====== DATA SECTION

Each cloud of rows lies close to a flat space through zero, with a little noise off it, and is much wider in some directions of that space than in others. After each cloud: how many dimensions does that space have?

[[-16  -6  -3  19 -38  -9 -11   4  45 -20 -15  21  -2 -14  12  -9   0  -2
    9  11 -22]
 [ -8 -21  34 -13 -26 -16 -28   0  24  -3   5 -11   8  -9 -25  -8 -16   2
   22  11 -27]
 [ 15   7 -23   3  -7   1 -35   8 -23  17 -13 -20  -1  -9 -25 -12 -13  -6
    9  -9  -4]
 [  7  11 -32 -17 -34 -18  24  20 -21 -11  -6  28  -3 -11  34 -18  -7   0
   -2  42   1]
 [-26  18 -20 -29   5   8  19  14  30 -18 -26 -19   0   2  24  13  42  -5
  -13 -12  10]
 [ -3  17 -11 -18 -13 -14   1  -9  20 -44 -35  61  -1  20 -24  -1 -11  -4
  -21 -14 -25]
 [ 30 -15   6  17  -7  -3 -41   3  13   7  -4 -10  -1 -38 -18  -7  -6  13
   12 -13 -22]
 [-14 -22  -7 -23   3  10 -10   6  -2  21  -8 -11   0 -17   4  24  -1  17
   13  40   1]
 [ -6  14   1   7  18  19 -14   2   7   8  -9   3  -9  10 -20  19  -1   2
   -1 -30  15]
 [ -7  21 -22 -28   9 -11  22  24  -1  15 -15  10 -13  10   9  -5  11  34
    5  23   5]
 [ 13  13   6   5   4  -9   3   3 -38  20  30 -13   1 -36  18 -10  -3 -25
   -9  -1  15]
 [-34   5   8   2   8  -3  -9  22  16  19  22  14   3   9 -12   8   0  -7
  -13  38 -11]
 [ 11   0  -7  -2  29  10   9  -9 -35  13  -4 -28  -5  14 -24  31   1  14
   15   0  11]
 [ 17 -16 -20  38   4  15   0  -1   1 -29 -48   3  -7  -4 -40  -5  17   4
   36 -17 -10]
 [-16 -14 -12  32 -10  -4  20 -23   4 -35 -17  22  36   3  22   7  13  16
   -5  31 -27]
 [ 15  22  11  54 -18  -8  -4  13  22 -20   6  53 -25 -11 -19  -6 -15  -5
   12 -24  -2]
 [ 11 -12 -14   6  12  -2  13 -20  17  -5   7   4 -23  18   8  17   2 -21
  -23   1  -6]
 [ -8  -7 -11  -2   1   3  -4 -16  16  11  13 -18  -2   4  31  32   1  -3
  -21  10  -1]
 [-34 -17  -8  48  -4  21  12 -30  12 -15 -31   2   8  23   3   1   4   3
   30  -5   3]
 [ -8  -9  21  17  -3  12   8  -4   0 -14  22 -76  21  -4  10  41  27  -6
   21  -1   7]
 [ 38  -6 -37  -7   1  -9 -17  10   4  -6 -17  30 -16   9 -22 -16 -10   3
  -22   5 -24]
 [ 19 -11  16  31  -1  13 -39  18 -12  17  17 -23  29  -3 -21 -35  -6  18
   12 -13  -1]
 [-30  21  -9 -11   2 -12   3 -13  -5  18 -18   2  -1   6   2  27  -6  37
   15  16  -7]
 [ 13 -28  28  14 -30  17  40   3   7 -44   1  30   4  -2  36 -36   2   0
   26 -11  29]
 [-18  -2  -3 -22 -26  21 -10  35  24 -16   0  14  19  30  16 -19  -3   1
  -14   6  16]]
 -> 15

============

» **TASK TO CARRY OUT**
Print all of the records, leaving each one exactly as it appears above.

» **ANSWER BOX**
Each cloud of rows lies close to a flat space through zero, with a little noise off it, and is much wider in some directions of that space than in others. After each cloud: how many dimensions does that space have?

[[-16  -6  -3  19 -38  -9 -11   4  45 -20 -15  21  -2 -14  12  -9   0  -2
    9  11 -22]
 [ -8 -21  34 -13 -26 -16 -28   0  24  -3   5 -11   8  -9 -25  -8 -16   2
   22  11 -27]
 [ 15   7 -23   3  -7   1 -35   8 -23  17 -13 -20  -1  -9 -25 -12 -13  -6
    9  -9  -4]
 [  7  11 -32 -17 -34 -18  24  20 -21 -11  -6  28  -3 -11  34 -18  -7   0
   -2  42   1]
 [-26  18 -20 -29   5   8  19  14  30 -18 -26 -19   0   2  24  13  42  -5
  -13 -12  10]
 [ -3  17 -11 -18 -13 -14   1  -9  20 -44 -35  61  -1  20 -24  -1 -11  -4
  -21 -14 -25]
 [ 30 -15   6  17  -7  -3 -41   3  13   7  -4 -10  -1 -38 -18  -7  -6  13
   12 -13 -22]
 [-14 -22  -7 -23   3  10 -10   6  -2  21  -8 -11   0 -17   4  24  -1  17
   13  40   1]
 [ -6  14   1   7  18  19 -14   2   7   8  -9   3  -9  10 -20  19  -1   2
   -1 -30  15]
 [ -7  21 -22 -28   9 -11  22  24  -1  15 -15  10 -13  10   9  -5  11  34
    5  23   5]
 [ 13  13   6   5   4  -9   3   3 -38  20  30 -13   1 -36  18 -10  -3 -25
   -9  -1  15]
 [-34   5   8   2   8  -3  -9  22  16  19  22  14   3   9 -12   8   0  -7
  -13  38 -11]
 [ 11   0  -7  -2  29  10   9  -9 -35  13  -4 -28  -5  14 -24  31   1  14
   15   0  11]
 [ 17 -16 -20  38   4  15   0  -1   1 -29 -48   3  -7  -4 -40  -5  17   4
   36 -17 -10]
 [-16 -14 -12  32 -10  -4  20 -23   4 -35 -17  22  36   3  22   7  13  16
   -5  31 -27]
 [ 15  22  11  54 -18  -8  -4  13  22 -20   6  53 -25 -11 -19  -6 -15  -5
   12 -24  -2]
 [ 11 -12 -14   6  12  -2  13 -20  17  -5   7   4 -23  18   8  17   2 -21
  -23   1  -6]
 [ -8  -7 -11  -2   1   3  -4 -16  16  11  13 -18  -2   4  31  32   1  -3
  -21  10  -1]
 [-34 -17  -8  48  -4  21  12 -30  12 -15 -31   2   8  23   3   1   4   3
   30  -5   3]
 [ -8  -9  21  17  -3  12   8  -4   0 -14  22 -76  21  -4  10  41  27  -6
   21  -1   7]
 [ 38  -6 -37  -7   1  -9 -17  10   4  -6 -17  30 -16   9 -22 -16 -10   3
  -22   5 -24]
 [ 19 -11  16  31  -1  13 -39  18 -12  17  17 -23  29  -3 -21 -35  -6  18
   12 -13  -1]
 [-30  21  -9 -11   2 -12   3 -13  -5  18 -18   2  -1   6   2  27  -6  37
   15  16  -7]
 [ 13 -28  28  14 -30  17  40   3   7 -44   1  30   4  -2  36 -36   2   0
   26 -11  29]
 [-18  -2  -3 -22 -26  21 -10  35  24 -16   0  14  19  30  16 -19  -3   1
  -14   6  16]]
 -> 15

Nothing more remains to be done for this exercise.